* [RECORDS PROVIDED]

------------------------

Below is a small trained network, with its code and all its weights. Each question gives an input and a class and asks what happens when units are switched off, that is, made to give their printed mean instead of their output.

import numpy as np


def w(rows, s, z=0):
    codes = np.array(rows[::2]) - 128.0
    scale = np.full(codes.shape[1], s)
    scale[-1] = z or s
    return codes * scale


def norm(h):
    return h / np.sqrt((h * h).mean(-1, keepdims=True) + 1e-5)


def f(y):
    return y / 2 * (1 + np.tanh(0.7978845608 * (y + 0.044715 * y**3)))


def log_softmax(a):
    a = a - a.max(-1, keepdims=True)
    return a - np.log(np.exp(a).sum(-1, keepdims=True))


def net(x, mask):
    res = np.array(x, float).reshape(1, 6) / 4 @ E
    u = 0
    for l in range(2):
        y = f(norm(res) @ A[l][:, :-1].T + A[l][:, -1])
        res = res + np.where(mask[u : u + 5], y, B[l][:, -1]) @ B[l][:, :-1]
        u += 5
    return log_softmax(norm(res)[-1] @ U[:, :-1].T + U[:, -1])


A, B = {}, {}
E = w([
[57,5,77,141],'x0',
[150,76,253,129],'x1',
[25,188,200,168],'x2',
[130,124,88,27],'x3',
[89,168,122,135],'x4',
[105,155,61,232],'x5',
],0.0039)
A[0] = w([
[81,172,225,215,3],'L0N0',
[87,255,238,122,109],'L0N1',
[41,71,215,71,19],'L0N2',
[122,154,143,211,53],'L0N3',
[57,238,71,160,95],'L0N4',
],0.0096,0.0029)
B[0] = w([
[93,109,153,247,196],'L0N0',
[176,17,196,152,254],'L0N1',
[153,177,123,44,191],'L0N2',
[78,112,93,145,151],'L0N3',
[81,213,80,87,212],'L0N4',
],0.015,0.0053)
A[1] = w([
[107,22,31,68,6],'L1N0',
[139,113,249,87,228],'L1N1',
[169,174,142,50,39],'L1N2',
[188,134,134,128,80],'L1N3',
[116,136,173,211,60],'L1N4',
],0.012,0.0019)
B[1] = w([
[69,97,222,247,208],'L1N0',
[145,225,115,49,253],'L1N1',
[141,92,224,115,193],'L1N2',
[184,150,136,133,146],'L1N3',
[83,31,136,54,180],'L1N4',
],0.011,0.0065)
U = w([
[190,130,81,165,3],'0',
[51,205,10,139,140],'1',
[204,170,166,26,172],'2',
[94,42,164,193,190],'3',
],0.012,0.0057)

Each question gives the input, the list of numbers given to net, and the class t.
The units are the neurons (one row each of A and B). Each row of codes is followed by its name. A weight is (code - 128) times the scale printed after its matrix; where a second scale follows, it is the last column's (A, B and U).
mask holds one flag per neuron, layer by layer. A switched-off neuron (its flag False) gives its mean, the last column of its row in B, instead of its output. The means were averaged over made-up inputs and are rounded, as every weight is.
A unit's drop is (log p(t) with every unit on - log p(t) with that unit switched off) / (log p(t) with every unit on - log p(t) with every unit switched off).
The circuit of an input: a set's keep is (log p(t) with only the set's units on - log p(t) with every unit switched off) / (log p(t) with every unit on - log p(t) with every unit switched off). Starting from all 10 units, units are removed one at a time, each time the one whose removal leaves the highest keep (on an exact tie, the one counted first), for as long as the keep stays at least 0.8.
units of the circuit, in order: the units of the circuit, biggest drop first
top k neurons: the k neurons with the biggest drops, biggest first
top k neurons in layer l: the k neurons of layer l with the biggest drops, biggest first
drop when u is switched off: that unit's drop, to one decimal
input [0,1,4,4,0,7], class 1: units of the circuit, in order : L0N4
input [2,4,2,1,2,1], class 2: top 2 neurons : L0N2, L1N1
input [2,8,4,5,5,2], class 2: top 2 neurons : L0N2, L1N1
input [7,-7,4,-8,-2,7], class 1: top 2 neurons : L0N1, L0N4
input [-4,-2,-1,-6,-8,4], class 1: top 2 neurons : L0N1, L0N3
input [7,3,3,4,-6,2], class 2: top 2 neurons in layer 0 : L0N2, L0N3
input [6,-3,5,2,5,-3], class 2: top 2 neurons in layer 0 : L0N2, L0N0
input [-8,-1,3,1,3,6], class 3: top 2 neurons : L0N1, L0N0
input [6,-7,3,-7,-3,6], class 1: top 2 neurons in layer 0 : L0N1, L0N4
input [8,-3,8,4,-5,-1], class 2: top 2 neurons : L0N2, L0N0
input [3,-5,0,1,6,-5], class 1: top 2 neurons in layer 1 : L1N1, L1N4
input [4,5,6,-5,4,-4], class 2: top 3 neurons : L0N2, L1N1, L1N0
input [-2,-8,-6,1,8,-2], class 1: top 2 neurons in layer 0 : L0N1, L0N2
input [-2,-8,-8,6,-7,1], class 3: units of the circuit, in order : L1N0
input [1,-5,2,2,-2,2], class 1: drop when L0N4 is switched off : 0.0
input [8,-2,8,-2,1,-6], class 2: drop when L0N2 is switched off : 0.4
input [6,-8,2,-7,-6,3], class 1: drop when L0N4 is switched off : 0.1
input [-6,-5,-7,1,2,7], class 1: drop when L0N2 is switched off : 0.1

------------------------

* [WHAT YOU ARE ASKED TO DO]
Give the data again, exactly as written.

* [EXERCISE RESULT]
Below is a small trained network, with its code and all its weights. Each question gives an input and a class and asks what happens when units are switched off, that is, made to give their printed mean instead of their output.

import numpy as np


def w(rows, s, z=0):
    codes = np.array(rows[::2]) - 128.0
    scale = np.full(codes.shape[1], s)
    scale[-1] = z or s
    return codes * scale


def norm(h):
    return h / np.sqrt((h * h).mean(-1, keepdims=True) + 1e-5)


def f(y):
    return y / 2 * (1 + np.tanh(0.7978845608 * (y + 0.044715 * y**3)))


def log_softmax(a):
    a = a - a.max(-1, keepdims=True)
    return a - np.log(np.exp(a).sum(-1, keepdims=True))


def net(x, mask):
    res = np.array(x, float).reshape(1, 6) / 4 @ E
    u = 0
    for l in range(2):
        y = f(norm(res) @ A[l][:, :-1].T + A[l][:, -1])
        res = res + np.where(mask[u : u + 5], y, B[l][:, -1]) @ B[l][:, :-1]
        u += 5
    return log_softmax(norm(res)[-1] @ U[:, :-1].T + U[:, -1])


A, B = {}, {}
E = w([
[57,5,77,141],'x0',
[150,76,253,129],'x1',
[25,188,200,168],'x2',
[130,124,88,27],'x3',
[89,168,122,135],'x4',
[105,155,61,232],'x5',
],0.0039)
A[0] = w([
[81,172,225,215,3],'L0N0',
[87,255,238,122,109],'L0N1',
[41,71,215,71,19],'L0N2',
[122,154,143,211,53],'L0N3',
[57,238,71,160,95],'L0N4',
],0.0096,0.0029)
B[0] = w([
[93,109,153,247,196],'L0N0',
[176,17,196,152,254],'L0N1',
[153,177,123,44,191],'L0N2',
[78,112,93,145,151],'L0N3',
[81,213,80,87,212],'L0N4',
],0.015,0.0053)
A[1] = w([
[107,22,31,68,6],'L1N0',
[139,113,249,87,228],'L1N1',
[169,174,142,50,39],'L1N2',
[188,134,134,128,80],'L1N3',
[116,136,173,211,60],'L1N4',
],0.012,0.0019)
B[1] = w([
[69,97,222,247,208],'L1N0',
[145,225,115,49,253],'L1N1',
[141,92,224,115,193],'L1N2',
[184,150,136,133,146],'L1N3',
[83,31,136,54,180],'L1N4',
],0.011,0.0065)
U = w([
[190,130,81,165,3],'0',
[51,205,10,139,140],'1',
[204,170,166,26,172],'2',
[94,42,164,193,190],'3',
],0.012,0.0057)

Each question gives the input, the list of numbers given to net, and the class t.
The units are the neurons (one row each of A and B). Each row of codes is followed by its name. A weight is (code - 128) times the scale printed after its matrix; where a second scale follows, it is the last column's (A, B and U).
mask holds one flag per neuron, layer by layer. A switched-off neuron (its flag False) gives its mean, the last column of its row in B, instead of its output. The means were averaged over made-up inputs and are rounded, as every weight is.
A unit's drop is (log p(t) with every unit on - log p(t) with that unit switched off) / (log p(t) with every unit on - log p(t) with every unit switched off).
The circuit of an input: a set's keep is (log p(t) with only the set's units on - log p(t) with every unit switched off) / (log p(t) with every unit on - log p(t) with every unit switched off). Starting from all 10 units, units are removed one at a time, each time the one whose removal leaves the highest keep (on an exact tie, the one counted first), for as long as the keep stays at least 0.8.
units of the circuit, in order: the units of the circuit, biggest drop first
top k neurons: the k neurons with the biggest drops, biggest first
top k neurons in layer l: the k neurons of layer l with the biggest drops, biggest first
drop when u is switched off: that unit's drop, to one decimal
input [0,1,4,4,0,7], class 1: units of the circuit, in order : L0N4
input [2,4,2,1,2,1], class 2: top 2 neurons : L0N2, L1N1
input [2,8,4,5,5,2], class 2: top 2 neurons : L0N2, L1N1
input [7,-7,4,-8,-2,7], class 1: top 2 neurons : L0N1, L0N4
input [-4,-2,-1,-6,-8,4], class 1: top 2 neurons : L0N1, L0N3
input [7,3,3,4,-6,2], class 2: top 2 neurons in layer 0 : L0N2, L0N3
input [6,-3,5,2,5,-3], class 2: top 2 neurons in layer 0 : L0N2, L0N0
input [-8,-1,3,1,3,6], class 3: top 2 neurons : L0N1, L0N0
input [6,-7,3,-7,-3,6], class 1: top 2 neurons in layer 0 : L0N1, L0N4
input [8,-3,8,4,-5,-1], class 2: top 2 neurons : L0N2, L0N0
input [3,-5,0,1,6,-5], class 1: top 2 neurons in layer 1 : L1N1, L1N4
input [4,5,6,-5,4,-4], class 2: top 3 neurons : L0N2, L1N1, L1N0
input [-2,-8,-6,1,8,-2], class 1: top 2 neurons in layer 0 : L0N1, L0N2
input [-2,-8,-8,6,-7,1], class 3: units of the circuit, in order : L1N0
input [1,-5,2,2,-2,2], class 1: drop when L0N4 is switched off : 0.0
input [8,-2,8,-2,1,-6], class 2: drop when L0N2 is switched off : 0.4
input [6,-8,2,-7,-6,3], class 1: drop when L0N4 is switched off : 0.1
input [-6,-5,-7,1,2,7], class 1: drop when L0N2 is switched off : 0.1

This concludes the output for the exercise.